Items listed in a dataset:
————————
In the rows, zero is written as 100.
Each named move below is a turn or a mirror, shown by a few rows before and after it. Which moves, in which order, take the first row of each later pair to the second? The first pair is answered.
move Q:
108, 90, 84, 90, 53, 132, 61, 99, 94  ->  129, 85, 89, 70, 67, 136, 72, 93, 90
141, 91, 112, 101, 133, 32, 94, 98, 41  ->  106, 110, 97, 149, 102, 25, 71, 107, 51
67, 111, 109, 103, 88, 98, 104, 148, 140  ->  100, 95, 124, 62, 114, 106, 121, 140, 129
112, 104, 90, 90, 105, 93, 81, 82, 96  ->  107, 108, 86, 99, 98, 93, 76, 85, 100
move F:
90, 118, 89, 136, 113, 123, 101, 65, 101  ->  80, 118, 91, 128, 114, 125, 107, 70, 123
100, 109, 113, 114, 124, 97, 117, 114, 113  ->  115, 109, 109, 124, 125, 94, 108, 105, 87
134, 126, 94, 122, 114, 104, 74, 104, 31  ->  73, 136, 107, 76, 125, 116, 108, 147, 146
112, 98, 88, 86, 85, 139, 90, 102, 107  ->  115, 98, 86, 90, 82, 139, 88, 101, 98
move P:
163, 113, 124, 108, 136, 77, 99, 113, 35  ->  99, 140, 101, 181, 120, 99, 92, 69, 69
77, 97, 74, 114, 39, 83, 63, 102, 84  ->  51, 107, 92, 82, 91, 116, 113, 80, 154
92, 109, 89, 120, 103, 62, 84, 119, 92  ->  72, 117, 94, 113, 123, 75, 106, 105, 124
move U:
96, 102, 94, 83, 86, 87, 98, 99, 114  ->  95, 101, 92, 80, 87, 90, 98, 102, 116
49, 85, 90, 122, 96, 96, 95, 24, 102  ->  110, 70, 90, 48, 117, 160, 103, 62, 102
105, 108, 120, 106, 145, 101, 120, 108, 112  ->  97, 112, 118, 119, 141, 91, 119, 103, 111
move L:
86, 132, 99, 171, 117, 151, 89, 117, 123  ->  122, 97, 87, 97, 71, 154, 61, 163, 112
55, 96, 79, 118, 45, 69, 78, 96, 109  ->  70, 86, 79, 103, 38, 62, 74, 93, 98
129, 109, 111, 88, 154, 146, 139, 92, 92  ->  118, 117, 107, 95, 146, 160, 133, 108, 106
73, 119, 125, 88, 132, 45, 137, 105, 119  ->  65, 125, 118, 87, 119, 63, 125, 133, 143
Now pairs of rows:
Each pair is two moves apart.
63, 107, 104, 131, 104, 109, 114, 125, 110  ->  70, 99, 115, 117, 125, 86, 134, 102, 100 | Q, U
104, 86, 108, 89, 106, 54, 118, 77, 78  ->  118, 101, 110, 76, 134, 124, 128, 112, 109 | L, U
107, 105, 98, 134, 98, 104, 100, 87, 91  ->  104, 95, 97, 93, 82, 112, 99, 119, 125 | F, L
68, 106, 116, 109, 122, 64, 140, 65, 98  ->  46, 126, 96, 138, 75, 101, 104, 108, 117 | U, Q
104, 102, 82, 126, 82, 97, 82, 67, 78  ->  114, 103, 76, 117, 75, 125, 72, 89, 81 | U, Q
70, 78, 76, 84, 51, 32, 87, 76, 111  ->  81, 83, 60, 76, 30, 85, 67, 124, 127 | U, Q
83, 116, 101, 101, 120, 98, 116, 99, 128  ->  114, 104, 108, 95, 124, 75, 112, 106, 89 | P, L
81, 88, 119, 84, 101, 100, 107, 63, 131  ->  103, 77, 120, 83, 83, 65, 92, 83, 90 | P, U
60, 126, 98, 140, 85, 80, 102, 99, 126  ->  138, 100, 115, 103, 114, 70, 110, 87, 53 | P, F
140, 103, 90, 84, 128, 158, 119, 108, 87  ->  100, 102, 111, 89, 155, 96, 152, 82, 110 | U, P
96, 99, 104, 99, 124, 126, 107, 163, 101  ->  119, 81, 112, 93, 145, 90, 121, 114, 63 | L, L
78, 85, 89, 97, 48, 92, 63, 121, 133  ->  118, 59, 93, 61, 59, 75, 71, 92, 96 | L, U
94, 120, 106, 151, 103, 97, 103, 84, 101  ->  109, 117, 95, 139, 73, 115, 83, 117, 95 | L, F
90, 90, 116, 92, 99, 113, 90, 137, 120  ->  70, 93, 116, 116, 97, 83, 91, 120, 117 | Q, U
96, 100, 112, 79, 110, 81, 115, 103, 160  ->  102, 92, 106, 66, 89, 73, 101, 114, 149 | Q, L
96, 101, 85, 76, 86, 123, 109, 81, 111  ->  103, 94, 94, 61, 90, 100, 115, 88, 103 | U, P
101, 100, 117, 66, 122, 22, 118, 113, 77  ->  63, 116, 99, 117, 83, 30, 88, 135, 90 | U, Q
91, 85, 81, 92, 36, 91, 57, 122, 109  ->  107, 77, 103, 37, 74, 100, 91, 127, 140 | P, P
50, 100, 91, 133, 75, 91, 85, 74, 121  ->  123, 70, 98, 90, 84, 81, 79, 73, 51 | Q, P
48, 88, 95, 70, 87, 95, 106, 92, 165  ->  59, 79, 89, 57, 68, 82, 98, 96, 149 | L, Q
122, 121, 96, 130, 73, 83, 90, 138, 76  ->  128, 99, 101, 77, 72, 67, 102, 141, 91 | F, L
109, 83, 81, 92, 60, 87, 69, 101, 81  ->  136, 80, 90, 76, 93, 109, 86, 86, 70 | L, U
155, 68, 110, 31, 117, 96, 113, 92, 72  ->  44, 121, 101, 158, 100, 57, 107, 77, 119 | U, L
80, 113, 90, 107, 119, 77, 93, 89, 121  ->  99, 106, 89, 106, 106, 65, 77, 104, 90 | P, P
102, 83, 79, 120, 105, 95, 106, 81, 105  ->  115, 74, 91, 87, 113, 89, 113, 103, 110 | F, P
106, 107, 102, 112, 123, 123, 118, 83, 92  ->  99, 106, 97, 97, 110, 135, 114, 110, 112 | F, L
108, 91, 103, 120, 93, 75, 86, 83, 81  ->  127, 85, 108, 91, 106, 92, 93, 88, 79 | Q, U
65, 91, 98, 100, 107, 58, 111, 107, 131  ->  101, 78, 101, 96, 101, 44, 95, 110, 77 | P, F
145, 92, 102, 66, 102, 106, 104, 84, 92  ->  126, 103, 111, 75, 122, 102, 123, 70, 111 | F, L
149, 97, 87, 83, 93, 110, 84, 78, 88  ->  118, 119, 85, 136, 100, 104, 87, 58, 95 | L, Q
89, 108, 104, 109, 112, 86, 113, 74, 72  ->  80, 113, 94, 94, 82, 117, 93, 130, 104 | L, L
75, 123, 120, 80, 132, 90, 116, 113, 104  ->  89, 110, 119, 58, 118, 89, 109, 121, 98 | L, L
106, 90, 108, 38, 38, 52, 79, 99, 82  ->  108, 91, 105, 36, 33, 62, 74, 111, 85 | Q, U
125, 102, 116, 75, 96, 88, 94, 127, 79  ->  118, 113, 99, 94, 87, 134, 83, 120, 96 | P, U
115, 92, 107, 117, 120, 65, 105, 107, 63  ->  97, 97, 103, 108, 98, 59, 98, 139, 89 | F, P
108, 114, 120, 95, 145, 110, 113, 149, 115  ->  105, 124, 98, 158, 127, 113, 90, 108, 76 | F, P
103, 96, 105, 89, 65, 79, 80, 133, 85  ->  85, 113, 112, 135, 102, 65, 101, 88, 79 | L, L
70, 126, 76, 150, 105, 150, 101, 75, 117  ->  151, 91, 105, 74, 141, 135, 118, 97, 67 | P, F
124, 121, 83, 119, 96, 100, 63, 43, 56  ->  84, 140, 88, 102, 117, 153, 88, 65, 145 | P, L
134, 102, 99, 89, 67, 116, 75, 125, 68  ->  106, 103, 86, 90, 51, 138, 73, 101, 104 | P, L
————————
Exercise directions:
Set down, unchanged, the line that contains "125, 102, 116, 75, 96, 88, 94, 127, 79" together with every later line in the records, through the last one.

Answer area:
125, 102, 116, 75, 96, 88, 94, 127, 79  ->  118, 113, 99, 94, 87, 134, 83, 120, 96 | P, U
115, 92, 107, 117, 120, 65, 105, 107, 63  ->  97, 97, 103, 108, 98, 59, 98, 139, 89 | F, P
108, 114, 120, 95, 145, 110, 113, 149, 115  ->  105, 124, 98, 158, 127, 113, 90, 108, 76 | F, P
103, 96, 105, 89, 65, 79, 80, 133, 85  ->  85, 113, 112, 135, 102, 65, 101, 88, 79 | L, L
70, 126, 76, 150, 105, 150, 101, 75, 117  ->  151, 91, 105, 74, 141, 135, 118, 97, 67 | P, F
124, 121, 83, 119, 96, 100, 63, 43, 56  ->  84, 140, 88, 102, 117, 153, 88, 65, 145 | P, L
134, 102, 99, 89, 67, 116, 75, 125, 68  ->  106, 103, 86, 90, 51, 138, 73, 101, 104 | P, L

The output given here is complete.